[Records excerpted from a collection]

Below is a small trained network, with its code and all its weights. Each question gives an input and a target symbol and asks what happens when units are switched off, that is, made to give their printed mean instead of their output.

import numpy as np


def w(rows, s, z=0):
    codes = np.array(rows[::2]) - 128.0
    scale = np.full(codes.shape[1], s)
    scale[-1] = z or s
    return codes * scale


def f(y):
    return y / 2 * (1 + np.tanh(0.7978845608 * (y + 0.044715 * y**3)))


def softmax(a):
    e = np.exp(a - a.max(-1, keepdims=True))
    return e / e.sum(-1, keepdims=True)


def log_softmax(a):
    a = a - a.max(-1, keepdims=True)
    return a - np.log(np.exp(a).sum(-1, keepdims=True))


def net(x, mask):
    ids = ['Ωαβγδεζηθλμξπτφ'.index(c) for c in x.split()]
    T = len(ids)
    res = E[ids] + P[:T]
    u = 0
    for l in range(2):
        r = res
        for j in range(2):
            rows = slice(2 * j, 2 * j + 2)
            q, k, v = (r @ M[l][rows].T for M in (Q, K, V))
            z = softmax(np.where(np.tri(T) > 0, q @ k.T / 2**0.5, -1e9)) @ v
            o = O[l][rows]
            res = res + np.where(mask[u + j], z, o[:, -1]) @ o[:, :-1]
        u += 2
        y = f(res @ A[l][:, :-1].T + A[l][:, -1])
        res = res + np.where(mask[u : u + 4], y, B[l][:, -1]) @ B[l][:, :-1]
        u += 4
    return log_softmax(res[-1] @ U[:, :-1].T + U[:, -1])


Q, K, V, O, A, B = {}, {}, {}, {}, {}, {}
E = w([
[127,100,97],'Ω',
[197,77,124],'α',
[169,99,88],'β',
[140,108,78],'γ',
[86,7,163],'δ',
[160,109,89],'ε',
[68,75,159],'ζ',
[39,205,140],'η',
[178,163,66],'θ',
[122,115,103],'λ',
[130,97,148],'μ',
[91,204,21],'ξ',
[124,79,99],'π',
[191,168,68],'τ',
[152,101,82],'φ',
],0.017)
P = w([
[151,152,142],'0',
[180,186,242],'1',
[116,90,1],'2',
[130,114,42],'3',
[146,138,134],'4',
[141,107,81],'5',
[157,120,132],'6',
[153,104,108],'7',
[86,116,110],'8',
[160,103,129],'9',
[162,93,131],'10',
[167,92,150],'11',
[172,89,141],'12',
[169,82,148],'13',
],0.0094)
Q[0] = w([
[174,138,130],'L0H0',
[115,156,114],'L0H0',
[101,63,6],'L0H1',
[95,240,142],'L0H1',
],0.021)
K[0] = w([
[175,144,102],'L0H0',
[105,160,108],'L0H0',
[143,162,7],'L0H1',
[115,245,231],'L0H1',
],0.02)
V[0] = w([
[17,105,110],'L0H0',
[118,90,198],'L0H0',
[159,91,49],'L0H1',
[91,190,254],'L0H1',
],0.0078)
O[0] = w([
[141,124,46,164],'L0H0',
[157,170,129,159],'L0H0',
[141,150,191,205],'L0H1',
[103,86,2,1],'L0H1',
],0.008,0.0098)
A[0] = w([
[46,100,199,51],'L0N0',
[127,248,254,93],'L0N1',
[191,142,135,2],'L0N2',
[45,244,69,109],'L0N3',
],0.0096,0.0038)
B[0] = w([
[79,132,128,172],'L0N0',
[135,103,90,245],'L0N1',
[32,255,128,128],'L0N2',
[157,139,213,149],'L0N3',
],0.015,0.012)
Q[1] = w([
[146,165,170],'L1H0',
[250,127,158],'L1H0',
[180,84,132],'L1H1',
[156,131,129],'L1H1',
],0.02)
K[1] = w([
[171,133,111],'L1H0',
[146,1,184],'L1H0',
[182,99,122],'L1H1',
[162,130,109],'L1H1',
],0.021)
V[1] = w([
[108,254,139],'L1H0',
[180,110,71],'L1H0',
[15,99,245],'L1H1',
[30,44,154],'L1H1',
],0.0087)
O[1] = w([
[254,59,140,1],'L1H0',
[128,136,68,98],'L1H0',
[68,74,212,181],'L1H1',
[132,138,180,169],'L1H1',
],0.009,0.0078)
A[1] = w([
[49,110,71,25],'L1N0',
[209,253,177,187],'L1N1',
[97,37,90,254],'L1N2',
[134,11,63,48],'L1N3',
],0.015,0.0049)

__WHAT YOU HAVE TO DO__: Every record above must appear again in the answer, unchanged.

__EXERCISE OUTPUT__:
Below is a small trained network, with its code and all its weights. Each question gives an input and a target symbol and asks what happens when units are switched off, that is, made to give their printed mean instead of their output.

import numpy as np


def w(rows, s, z=0):
    codes = np.array(rows[::2]) - 128.0
    scale = np.full(codes.shape[1], s)
    scale[-1] = z or s
    return codes * scale


def f(y):
    return y / 2 * (1 + np.tanh(0.7978845608 * (y + 0.044715 * y**3)))


def softmax(a):
    e = np.exp(a - a.max(-1, keepdims=True))
    return e / e.sum(-1, keepdims=True)


def log_softmax(a):
    a = a - a.max(-1, keepdims=True)
    return a - np.log(np.exp(a).sum(-1, keepdims=True))


def net(x, mask):
    ids = ['Ωαβγδεζηθλμξπτφ'.index(c) for c in x.split()]
    T = len(ids)
    res = E[ids] + P[:T]
    u = 0
    for l in range(2):
        r = res
        for j in range(2):
            rows = slice(2 * j, 2 * j + 2)
            q, k, v = (r @ M[l][rows].T for M in (Q, K, V))
            z = softmax(np.where(np.tri(T) > 0, q @ k.T / 2**0.5, -1e9)) @ v
            o = O[l][rows]
            res = res + np.where(mask[u + j], z, o[:, -1]) @ o[:, :-1]
        u += 2
        y = f(res @ A[l][:, :-1].T + A[l][:, -1])
        res = res + np.where(mask[u : u + 4], y, B[l][:, -1]) @ B[l][:, :-1]
        u += 4
    return log_softmax(res[-1] @ U[:, :-1].T + U[:, -1])


Q, K, V, O, A, B = {}, {}, {}, {}, {}, {}
E = w([
[127,100,97],'Ω',
[197,77,124],'α',
[169,99,88],'β',
[140,108,78],'γ',
[86,7,163],'δ',
[160,109,89],'ε',
[68,75,159],'ζ',
[39,205,140],'η',
[178,163,66],'θ',
[122,115,103],'λ',
[130,97,148],'μ',
[91,204,21],'ξ',
[124,79,99],'π',
[191,168,68],'τ',
[152,101,82],'φ',
],0.017)
P = w([
[151,152,142],'0',
[180,186,242],'1',
[116,90,1],'2',
[130,114,42],'3',
[146,138,134],'4',
[141,107,81],'5',
[157,120,132],'6',
[153,104,108],'7',
[86,116,110],'8',
[160,103,129],'9',
[162,93,131],'10',
[167,92,150],'11',
[172,89,141],'12',
[169,82,148],'13',
],0.0094)
Q[0] = w([
[174,138,130],'L0H0',
[115,156,114],'L0H0',
[101,63,6],'L0H1',
[95,240,142],'L0H1',
],0.021)
K[0] = w([
[175,144,102],'L0H0',
[105,160,108],'L0H0',
[143,162,7],'L0H1',
[115,245,231],'L0H1',
],0.02)
V[0] = w([
[17,105,110],'L0H0',
[118,90,198],'L0H0',
[159,91,49],'L0H1',
[91,190,254],'L0H1',
],0.0078)
O[0] = w([
[141,124,46,164],'L0H0',
[157,170,129,159],'L0H0',
[141,150,191,205],'L0H1',
[103,86,2,1],'L0H1',
],0.008,0.0098)
A[0] = w([
[46,100,199,51],'L0N0',
[127,248,254,93],'L0N1',
[191,142,135,2],'L0N2',
[45,244,69,109],'L0N3',
],0.0096,0.0038)
B[0] = w([
[79,132,128,172],'L0N0',
[135,103,90,245],'L0N1',
[32,255,128,128],'L0N2',
[157,139,213,149],'L0N3',
],0.015,0.012)
Q[1] = w([
[146,165,170],'L1H0',
[250,127,158],'L1H0',
[180,84,132],'L1H1',
[156,131,129],'L1H1',
],0.02)
K[1] = w([
[171,133,111],'L1H0',
[146,1,184],'L1H0',
[182,99,122],'L1H1',
[162,130,109],'L1H1',
],0.021)
V[1] = w([
[108,254,139],'L1H0',
[180,110,71],'L1H0',
[15,99,245],'L1H1',
[30,44,154],'L1H1',
],0.0087)
O[1] = w([
[254,59,140,1],'L1H0',
[128,136,68,98],'L1H0',
[68,74,212,181],'L1H1',
[132,138,180,169],'L1H1',
],0.009,0.0078)
A[1] = w([
[49,110,71,25],'L1N0',
[209,253,177,187],'L1N1',
[97,37,90,254],'L1N2',
[134,11,63,48],'L1N3',
],0.015,0.0049)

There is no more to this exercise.